### Problem details
Look below for the lines from the one with "[-1.7 -4.7 -1.9" to the one with "4.1 -0.7 -0.9", and copy exactly those lines, both ends included.

### Given information

Rows are points. The points of each table are mixes of a few directions, plus a little noise. Count the directions of each table, and those that both share. Where both have some left over, give the other angles between the two spaces (their principal angles), to ten degrees, smallest first.

First:
[[ 3.6  2.2 -1.4]
 [-1.5 -1.2  7.6]
 [ 1.2  0.7 -1.6]
 [-3.2 -1.7 -4.6]]
Second, 4 rows:
[[-4.6  6.7 -2.6]
 [ 3.4 -5.0  2.0]
 [ 1.3 -2.0  0.8]
 [-0.2  0.3 -0.1]]
Directions: first 2, second 1, shared 0; angles 70

First:
[[-2.8 -0.2  4.7  0.7]
 [ 1.5 -0.6  5.4  3.1]
 [ 0.3 -1.8  5.1  2.7]
 [-0.6 -3.4 -6.8 -2.6]
 [ 1.2  2.8 -5.5 -2.2]
 [ 0.5  3.0 -3.0 -1.6]]
Second (7 x 4):
[[ 3.5 -0.6  0.5 -1.7]
 [-1.3  0.1  0.5 -0.8]
 [-5.0  0.9 -0.6  2.2]
 [ 1.0  0.3 -1.8  3.6]
 [ 1.9 -1.2  3.4 -7.5]
 [ 7.0 -0.1 -3.1  5.4]
 [-7.1  0.7  1.1 -1.1]]
Directions: first 3, second 2, shared 1; angles 90

First:
[[ -0.1  -2.7  -2.5   2.0   1.9   2.4]
 [  0.9  -0.1  -0.8  -4.5   5.7  -0.4]
 [ -1.2   2.2   0.0  -0.7   2.4   1.1]
 [  0.6   3.0   6.0   1.4 -12.7  -6.6]
 [  0.7  -3.2  -1.3   0.9   0.5  -1.5]
 [  2.7  -5.2  -2.7  -1.0   2.1   1.3]
 [ -0.3  -1.4  -2.1   1.9   1.5   3.8]
 [ -2.2   0.7  -0.7   1.6   2.9  -1.1]
 [ -1.0   6.8   4.1  -1.5  -4.4   0.9]]
Second (7 x 6):
[[-3.7 -4.9 -0.1 -2.4  0.4 -2.4]
 [ 1.6  0.5 -2.3 -3.9 -1.0  0.3]
 [ 4.4  7.0  1.5  5.9 -0.1  3.5]
 [ 1.6 -1.1 -5.3 -9.8 -2.0 -0.4]
 [ 1.1  1.5  0.2  1.0 -0.1  0.8]
 [-1.3  0.2  3.0  5.4  1.2  0.0]
 [-3.7 -3.3  2.9  3.5  1.3 -1.6]]
Directions: first 4, second 2, shared 0; angles 40, 50

First:
[[-5.6 -5.1 -8.1  1.5  0.9 -1.0  1.1 -3.5]
 [ 2.5  3.8  3.4  0.0 -1.8  2.3 -2.0 -0.4]
 [-1.7 -4.7 -1.9 -1.0  3.1 -4.7  3.7  3.1]
 [ 3.3  7.0  4.2  0.8 -4.0  5.8 -4.8 -3.0]
 [ 2.0  0.2  3.3 -1.3  1.1 -1.8  1.2  3.2]
 [ 0.9 -1.3  1.7 -1.1  1.6 -2.4  1.8  3.1]
 [ 2.3  4.8  2.7  0.6 -2.8  4.0 -3.3 -2.2]
 [-3.6 -4.7 -5.1  0.3  1.8 -2.5  2.1 -0.5]]
Second (10 x 8):
[[ 1.2 -0.2  0.8 -0.8  1.9 -3.1 -0.5  1.3]
 [ 2.2 -1.5  0.1 -1.8  6.3 -5.3  1.5  3.8]
 [-2.1  2.7  1.4  2.4 -9.0  4.8 -3.8 -5.0]
 [-0.8 -0.4 -1.1  0.2  0.1  2.1  1.3 -0.1]
 [ 1.6 -0.9  0.2 -1.3  3.7 -3.8  0.7  2.4]
 [-0.3  2.4  2.4  1.3 -6.0  0.2 -4.2 -2.9]
 [-2.2  0.1 -1.5  1.3 -3.3  5.6  0.7 -2.4]
 [-3.5 -3.0 -6.1  0.6  3.0  9.3  7.3  0.4]
 [ 2.8  1.8  4.1 -0.7 -0.9 -7.1 -4.6  0.4]
 [ 1.2 -1.2 -0.4 -1.3  4.2 -2.7  1.5  2.3]]
Directions: first 2, second 2, shared 0; angles 30, 60

First, 7 rows:
[[-6.1  3.1  1.1 -0.6  1.2 -8.0  0.3  3.6 -2.0]
 [ 2.0 -5.9 -2.5 -5.7 -3.3 -2.2  2.0  3.1  0.7]
 [-0.9  3.1  2.2  4.7  2.2  4.2 -2.1 -1.8  0.1]
 [ 1.1  2.8  0.5  3.0 -0.6  1.3  0.8 -6.1  0.3]
 [ 9.0  1.1 -2.2 -2.0  4.3  6.7 -1.0 -1.6 -2.7]
 [-2.5  0.7  1.3  2.9 -1.2 -0.6  0.3 -2.4  1.3]
 [-2.2 -4.8 -0.1 -1.8 -3.0 -1.3  0.2  4.7  2.3]]
Second:
[[ 7.1 -1.6 -1.4  1.9 -1.6  8.6  0.7 -7.9  2.0]
 [ 1.6  1.6  1.0  3.5  1.5  5.4 -1.5 -2.5  0.5]
 [-2.2  0.2  0.3 -1.3  0.3 -3.5  0.1  2.7 -0.6]
 [-0.4  1.7  1.1  2.3  1.6  2.4 -1.5 -0.3 -0.2]
 [-6.2  1.3  1.2 -1.9  1.5 -7.5 -0.4  7.0 -1.9]
 [ 2.8 -5.2 -3.3 -6.0 -4.8 -4.1  4.1 -1.5  0.9]
 [-4.2 -0.6 -0.3 -3.6 -0.7 -7.9  1.1  5.3 -1.3]
 [ 1.9 -0.4 -0.3  0.2 -0.6  1.9  0.3 -1.9  0.4]
 [-0.1  2.9  1.9  4.7  2.7  5.0 -2.5 -1.1  0.1]]
Directions: first 4, second 2, shared 2

First, 8 rows:
[[-0.8 -3.3 -5.2 -1.9  3.2  2.5 -0.6  3.2 -3.6  1.3  0.4]
 [-0.3 -1.3 -2.0 -0.8  1.3  1.0 -0.3  1.3 -1.4  0.6  0.3]
 [ 1.4  5.8  8.9  3.4 -5.7 -4.4  1.0 -5.7  6.3 -2.3 -0.8]
 [-1.1 -4.4 -7.0 -2.6  4.4  3.3 -0.9  4.5 -4.9  1.8  0.5]
 [-0.8 -2.7 -4.2 -1.5  2.6  2.0 -0.5  2.6 -2.9  1.0  0.4]
 [ 1.2  5.2  8.1  3.0 -5.1 -4.0  1.0 -5.2  5.7 -2.1 -0.7]
 [ 0.8  2.9  4.5  1.7 -2.7 -2.2  0.6 -2.8  3.1 -1.1 -0.3]
 [-0.5 -2.1 -3.3 -1.3  2.1  1.7 -0.4  2.1 -2.3  0.9  0.3]]
Second:
[[-1.8 -2.9  2.8 -1.5  0.2  2.4  0.4  1.3  3.1  0.6 -0.6]
 [ 0.8 -0.3  3.4 -2.4  4.3  2.0  3.1  0.3  1.2 -0.6  0.9]
 [ 0.0  4.4 -2.8 -2.2  2.7  3.1  0.6 -2.7  3.7  3.1 -2.8]
 [-1.5 -2.8  1.5  0.3 -1.7  0.8  2.7  4.5  3.2  0.6 -3.2]
 [ 0.6  5.3 -4.0  2.2  7.1  0.2 -2.2 -0.6  4.5 -4.0  0.6]
 [-0.1 -3.6  1.8  1.9 -7.4 -4.8 -5.1 -0.9 -9.5 -0.2  5.8]
 [ 1.9 -0.1  2.4  0.9 -1.8 -3.7  2.2  2.9 -6.3 -1.0  2.8]
 [ 0.8 -0.1  4.3  0.7 -6.3 -4.6  2.7  7.3 -8.1  2.2  3.1]
 [-0.6  2.6 -0.9 -0.9  1.8  1.7 -0.7 -0.5  2.6  1.3 -0.5]
 [-0.7  1.5 -2.5  0.6  0.2  0.3 -3.4 -2.1  1.1  0.2  0.3]
 [ 0.4 -4.1 -6.1  0.5  0.9  2.6 -0.3 -9.5  4.4 -2.2 -6.4]]
Directions: first 1, second 6, shared 0; angles 90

### Answer to this exercise
 [-1.7 -4.7 -1.9 -1.0  3.1 -4.7  3.7  3.1]
 [ 3.3  7.0  4.2  0.8 -4.0  5.8 -4.8 -3.0]
 [ 2.0  0.2  3.3 -1.3  1.1 -1.8  1.2  3.2]
 [ 0.9 -1.3  1.7 -1.1  1.6 -2.4  1.8  3.1]
 [ 2.3  4.8  2.7  0.6 -2.8  4.0 -3.3 -2.2]
 [-3.6 -4.7 -5.1  0.3  1.8 -2.5  2.1 -0.5]]
Second (10 x 8):
[[ 1.2 -0.2  0.8 -0.8  1.9 -3.1 -0.5  1.3]
 [ 2.2 -1.5  0.1 -1.8  6.3 -5.3  1.5  3.8]
 [-2.1  2.7  1.4  2.4 -9.0  4.8 -3.8 -5.0]
 [-0.8 -0.4 -1.1  0.2  0.1  2.1  1.3 -0.1]
 [ 1.6 -0.9  0.2 -1.3  3.7 -3.8  0.7  2.4]
 [-0.3  2.4  2.4  1.3 -6.0  0.2 -4.2 -2.9]
 [-2.2  0.1 -1.5  1.3 -3.3  5.6  0.7 -2.4]
 [-3.5 -3.0 -6.1  0.6  3.0  9.3  7.3  0.4]
 [ 2.8  1.8  4.1 -0.7 -0.9 -7.1 -4.6  0.4]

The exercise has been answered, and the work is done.